(Stored entries)
##########

Each point is reached from the start by the listed moves, each made once or not at all, plus a little noise. Say if it took an odd or an even number of moves. Then give how often each move was made.
In the rows, zero is written as 128.

Moves:
(1): [177 131 148  66  67]
(2): [120 162  70  95 107]
Start: [107 113 135 174 134]
Points:
[158 118 154 112  76] => odd (1, 0)
[147 156  96  84  51] => even (1, 1)

Moves:
(1): [124 147  99 117 137  94 137 150 122  91]
(2): [118 134 120  92 153 140 143 144 135 149]
(3): [125 185 138 129 108 159 125  85  84  90]
(4): [ 94 147 131 154 152 143  99 142 112 122]
(5): [154 102 155 104 121 141  93 142 131 135]
(6): [138 126 105 143 101 158 125 144 117 136]
(7): [125 123 170 132  91 129 130 152  92 141]
(8): [110 115 122 113 105 126 100 115 100 152]
(9): [128 154 147 133 104 146 103 133 142 152]
Start: [155 133 126 141 116 132 147 164 113 123]
Points:
[132 156 114 138  71 172  38 224  69 145] => even (1, 0, 0, 1, 1, 1, 0, 1, 1)
[125 202 158 189  58 208 115 177   7 100] => even (0, 0, 1, 1, 0, 1, 1, 0, 0)
[130 150 160 143  32 173  38 248  33 155] => odd (1, 0, 0, 1, 1, 1, 1, 1, 1)
[105 211 174 136 110 192 132 176  25 112] => even (0, 1, 1, 1, 0, 0, 1, 0, 0)

Moves:
(1): [133 132 125 127 123 116 130 126 126 126 118 113 119 139 131 126 141 137
 122 136 144 141 123 124 135]
(2): [130 137 140 125 118 124 116 132 125 127 120 128 139 125 132 119 140 132
 125 135 131 123 127 125 128]
(3): [152 128 146 139 148 132 123 115 124 141 134 138 112 131 140 123 124 108
 132 128 130 116 127 120 124]
(4): [140 141 116 148 124 127 129 147 109 129 136 138 120 127 128 142 117 117
 128 131 136 139 127 125 135]
(5): [119 147 125 137 145 127 112 127 127 120 121 142 136 129 132 126 112 127
 117 133 134 132 139 122 126]
(6): [130 130 104 135 129 143 133 131 134 136 139 137 125 138 112 126 140 140
 129 123 135 129 140 137 139]
(7): [132 124 136 136 138 126 145 119 129 123 132 131 137 113 140 123 121 130
 123 112 121 144 127 132 123]
(8): [105 132 151 117 149 136 138 142 139 129 133 138 134 118 115 134 133 140
 125 123 133 110 121 119 113]
(9): [119 130 129 142 117 123 124 127 141 137 140 131 118 124 137 130 125 144
 123 125 125 131 122 136 135]
(10): [124 132 111 125 151 123 122 114 125 145 115 139 130 134 140 123 129 109
 114 150 139 118 116 146 115]
(11): [144 130 134 114 135 132 116 127 120 128 128 128 127 123 137 131 122 134
 123 133 118 131 126 144 128]
(12): [131 131 136 124 149 123 127 131 132 132 114 145 123 121 114 127 131 112
 130 148 132 141 123 130 135]
(13): [149 108 130 126 121 140 114 164 154 132 133 124 134 124 118 135 145 125
 122 125 122 108 143 115 130]
(14): [121 131 151 142 122 108 126 120 124 130 137 128 143 121  94 129 120 138
 116 125 136 121 126 131 117]
(15): [141 116 128 130 129 127 118 135 130 119 127 152 120 136 148 135 122 130
 141 123 134 127 126 114 121]
(16): [134 139 143 110 138 116 127 133 137 142 124 137 142 128 124 155 153 109
 122 128 130 130 138 143 147]
(17): [117 128 122 121 139 122 132 127 117 144 142 148 115 128 120 129 126 131
 126 110 122 129 141 131 102]
(18): [101 126 129 145 136 129 116 124 103 121 120 112 129 107 120 136 131 124
 125 120 130 123 125 132 128]
(19): [123 116 134 122 145 124 118 135 115 119 152 128 146 137 137 133 137 125
 134 141 122 129 133 126 131]
(20): [123 131 129 133 125 129 133 115 112 125 123 137 123 126 119 134 126 129
 118 145 126 146 132 126 109]
(21): [110 110 129 129 113 124 134 120 124 125 141 121 120 129 140 118 109 125
 129 134 148 143 131 137 112]
(22): [122 126 142 126 128 148 128 137 126 144 126 124 135 153 116 113 129 135
 114 140 119 140 119 139 143]
(23): [136 133 121 124 121 119 139 128 116 147 117 124 125 134 126 129 131 145
 129 139 129 129 144 130 133]
(24): [134 125 142 137 132 117 129 132 130 104 127 116 135 129 149 125 130 118
 126 131 123 120 137 144 121]
Start: [134 136 125 104 122 144 156 130 130 119 132 116 148 115 122 121 130 123
 127 105 119 144 139 142 140]
Points:
[152 154 170 110 162 110 156 137  93 142 117 173 143 123 175 150 134  78
 112 166 171 136 156 170  91] => odd (0, 1, 1, 1, 0, 0, 0, 1, 0, 1, 0, 0, 0, 0, 1, 1, 0, 0, 0, 1, 1, 0, 1, 1)
[142 125 149  91 189 161 147 151 150 168 148 163 133 112 116 122 150  95
 112 100 123  85 148 138  84] => odd (0, 0, 1, 0, 0, 0, 0, 1, 0, 1, 0, 0, 1, 0, 0, 0, 1, 0, 0, 0, 0, 0, 0, 0)
[100 154 162  95 249 113 142 138 130 152 160 233 191 108  84 147 144 102
  90 114 147 144 159 166  97] => odd (0, 0, 0, 0, 1, 1, 1, 1, 0, 1, 0, 1, 0, 1, 1, 1, 1, 0, 1, 0, 0, 0, 0, 0)
[ 82 149 162 139 185 154 152 128  70 104 125 133 164  98 153 121  79 103
  57 148 139 184 129 201  84] => odd (0, 0, 0, 1, 1, 0, 1, 1, 0, 1, 1, 0, 0, 0, 0, 0, 0, 1, 0, 1, 1, 1, 0, 1)
[ 71 103 191 122 135 142 167 155 118 142 164  99 162  96  61 110 128 155
  77  82 137 152 143 148  91] => odd (1, 0, 0, 0, 0, 0, 1, 1, 0, 0, 0, 0, 1, 1, 0, 0, 1, 1, 0, 0, 1, 1, 0, 0)
[132 146 119 150 140  91 119 121  44 135 138 139 141 111 128 158 121 152
  93 171 148 170 128 172 117] => odd (1, 0, 0, 1, 0, 0, 0, 0, 1, 1, 1, 0, 0, 1, 1, 0, 0, 1, 1, 1, 0, 0, 1, 0)
[ 89 146 151 140 153  99 165 108  91 138 177 137 165  95  79 159 172 152
  86  92 126 188 165 181 128] => even (1, 0, 0, 0, 0, 1, 1, 0, 1, 0, 0, 0, 0, 1, 0, 1, 1, 1, 1, 1, 0, 0, 0, 0)
[160 124 177 147 187 132 127 173 125 144 167 147 158  70 129 170 162  66
 118 112 111 156 154 149 173] => odd (0, 0, 1, 1, 0, 0, 1, 0, 1, 0, 0, 1, 1, 0, 0, 1, 0, 1, 1, 0, 0, 0, 0, 0)
[135 125 149 112 132  93 159 100  85 121 138 104 155 123 201 105 136 142
  87 180 137 190 153 206  97] => odd (1, 1, 0, 0, 0, 0, 1, 0, 1, 1, 1, 0, 0, 0, 0, 0, 0, 0, 1, 1, 1, 0, 1, 1)
[118 141 184 171 157 103 142 121  82 144 171 120 179 131 144 121 153  94
  67 139 165 171 137 223 149] => odd (1, 1, 1, 1, 0, 1, 1, 0, 1, 1, 0, 0, 0, 1, 0, 1, 0, 1, 1, 0, 1, 1, 0, 1)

##########

### Work instruction:
Go through the entries and repeat each one exactly.

### Solution to the problem:
Each point is reached from the start by the listed moves, each made once or not at all, plus a little noise. Say if it took an odd or an even number of moves. Then give how often each move was made.
In the rows, zero is written as 128.

Moves:
(1): [177 131 148  66  67]
(2): [120 162  70  95 107]
Start: [107 113 135 174 134]
Points:
[158 118 154 112  76] => odd (1, 0)
[147 156  96  84  51] => even (1, 1)

Moves:
(1): [124 147  99 117 137  94 137 150 122  91]
(2): [118 134 120  92 153 140 143 144 135 149]
(3): [125 185 138 129 108 159 125  85  84  90]
(4): [ 94 147 131 154 152 143  99 142 112 122]
(5): [154 102 155 104 121 141  93 142 131 135]
(6): [138 126 105 143 101 158 125 144 117 136]
(7): [125 123 170 132  91 129 130 152  92 141]
(8): [110 115 122 113 105 126 100 115 100 152]
(9): [128 154 147 133 104 146 103 133 142 152]
Start: [155 133 126 141 116 132 147 164 113 123]
Points:
[132 156 114 138  71 172  38 224  69 145] => even (1, 0, 0, 1, 1, 1, 0, 1, 1)
[125 202 158 189  58 208 115 177   7 100] => even (0, 0, 1, 1, 0, 1, 1, 0, 0)
[130 150 160 143  32 173  38 248  33 155] => odd (1, 0, 0, 1, 1, 1, 1, 1, 1)
[105 211 174 136 110 192 132 176  25 112] => even (0, 1, 1, 1, 0, 0, 1, 0, 0)

Moves:
(1): [133 132 125 127 123 116 130 126 126 126 118 113 119 139 131 126 141 137
 122 136 144 141 123 124 135]
(2): [130 137 140 125 118 124 116 132 125 127 120 128 139 125 132 119 140 132
 125 135 131 123 127 125 128]
(3): [152 128 146 139 148 132 123 115 124 141 134 138 112 131 140 123 124 108
 132 128 130 116 127 120 124]
(4): [140 141 116 148 124 127 129 147 109 129 136 138 120 127 128 142 117 117
 128 131 136 139 127 125 135]
(5): [119 147 125 137 145 127 112 127 127 120 121 142 136 129 132 126 112 127
 117 133 134 132 139 122 126]
(6): [130 130 104 135 129 143 133 131 134 136 139 137 125 138 112 126 140 140
 129 123 135 129 140 137 139]
(7): [132 124 136 136 138 126 145 119 129 123 132 131 137 113 140 123 121 130
 123 112 121 144 127 132 123]
(8): [105 132 151 117 149 136 138 142 139 129 133 138 134 118 115 134 133 140
 125 123 133 110 121 119 113]
(9): [119 130 129 142 117 123 124 127 141 137 140 131 118 124 137 130 125 144
 123 125 125 131 122 136 135]
(10): [124 132 111 125 151 123 122 114 125 145 115 139 130 134 140 123 129 109
 114 150 139 118 116 146 115]
(11): [144 130 134 114 135 132 116 127 120 128 128 128 127 123 137 131 122 134
 123 133 118 131 126 144 128]
(12): [131 131 136 124 149 123 127 131 132 132 114 145 123 121 114 127 131 112
 130 148 132 141 123 130 135]
(13): [149 108 130 126 121 140 114 164 154 132 133 124 134 124 118 135 145 125
 122 125 122 108 143 115 130]
(14): [121 131 151 142 122 108 126 120 124 130 137 128 143 121  94 129 120 138
 116 125 136 121 126 131 117]
(15): [141 116 128 130 129 127 118 135 130 119 127 152 120 136 148 135 122 130
 141 123 134 127 126 114 121]
(16): [134 139 143 110 138 116 127 133 137 142 124 137 142 128 124 155 153 109
 122 128 130 130 138 143 147]
(17): [117 128 122 121 139 122 132 127 117 144 142 148 115 128 120 129 126 131
 126 110 122 129 141 131 102]
(18): [101 126 129 145 136 129 116 124 103 121 120 112 129 107 120 136 131 124
 125 120 130 123 125 132 128]
(19): [123 116 134 122 145 124 118 135 115 119 152 128 146 137 137 133 137 125
 134 141 122 129 133 126 131]
(20): [123 131 129 133 125 129 133 115 112 125 123 137 123 126 119 134 126 129
 118 145 126 146 132 126 109]
(21): [110 110 129 129 113 124 134 120 124 125 141 121 120 129 140 118 109 125
 129 134 148 143 131 137 112]
(22): [122 126 142 126 128 148 128 137 126 144 126 124 135 153 116 113 129 135
 114 140 119 140 119 139 143]
(23): [136 133 121 124 121 119 139 128 116 147 117 124 125 134 126 129 131 145
 129 139 129 129 144 130 133]
(24): [134 125 142 137 132 117 129 132 130 104 127 116 135 129 149 125 130 118
 126 131 123 120 137 144 121]
Start: [134 136 125 104 122 144 156 130 130 119 132 116 148 115 122 121 130 123
 127 105 119 144 139 142 140]
Points:
[152 154 170 110 162 110 156 137  93 142 117 173 143 123 175 150 134  78
 112 166 171 136 156 170  91] => odd (0, 1, 1, 1, 0, 0, 0, 1, 0, 1, 0, 0, 0, 0, 1, 1, 0, 0, 0, 1, 1, 0, 1, 1)
[142 125 149  91 189 161 147 151 150 168 148 163 133 112 116 122 150  95
 112 100 123  85 148 138  84] => odd (0, 0, 1, 0, 0, 0, 0, 1, 0, 1, 0, 0, 1, 0, 0, 0, 1, 0, 0, 0, 0, 0, 0, 0)
[100 154 162  95 249 113 142 138 130 152 160 233 191 108  84 147 144 102
  90 114 147 144 159 166  97] => odd (0, 0, 0, 0, 1, 1, 1, 1, 0, 1, 0, 1, 0, 1, 1, 1, 1, 0, 1, 0, 0, 0, 0, 0)
[ 82 149 162 139 185 154 152 128  70 104 125 133 164  98 153 121  79 103
  57 148 139 184 129 201  84] => odd (0, 0, 0, 1, 1, 0, 1, 1, 0, 1, 1, 0, 0, 0, 0, 0, 0, 1, 0, 1, 1, 1, 0, 1)
[ 71 103 191 122 135 142 167 155 118 142 164  99 162  96  61 110 128 155
  77  82 137 152 143 148  91] => odd (1, 0, 0, 0, 0, 0, 1, 1, 0, 0, 0, 0, 1, 1, 0, 0, 1, 1, 0, 0, 1, 1, 0, 0)
[132 146 119 150 140  91 119 121  44 135 138 139 141 111 128 158 121 152
  93 171 148 170 128 172 117] => odd (1, 0, 0, 1, 0, 0, 0, 0, 1, 1, 1, 0, 0, 1, 1, 0, 0, 1, 1, 1, 0, 0, 1, 0)
[ 89 146 151 140 153  99 165 108  91 138 177 137 165  95  79 159 172 152
  86  92 126 188 165 181 128] => even (1, 0, 0, 0, 0, 1, 1, 0, 1, 0, 0, 0, 0, 1, 0, 1, 1, 1, 1, 1, 0, 0, 0, 0)
[160 124 177 147 187 132 127 173 125 144 167 147 158  70 129 170 162  66
 118 112 111 156 154 149 173] => odd (0, 0, 1, 1, 0, 0, 1, 0, 1, 0, 0, 1, 1, 0, 0, 1, 0, 1, 1, 0, 0, 0, 0, 0)
[135 125 149 112 132  93 159 100  85 121 138 104 155 123 201 105 136 142
  87 180 137 190 153 206  97] => odd (1, 1, 0, 0, 0, 0, 1, 0, 1, 1, 1, 0, 0, 0, 0, 0, 0, 0, 1, 1, 1, 0, 1, 1)
[118 141 184 171 157 103 142 121  82 144 171 120 179 131 144 121 153  94
  67 139 165 171 137 223 149] => odd (1, 1, 1, 1, 0, 1, 1, 0, 1, 1, 0, 0, 0, 1, 0, 1, 0, 1, 1, 0, 1, 1, 0, 1)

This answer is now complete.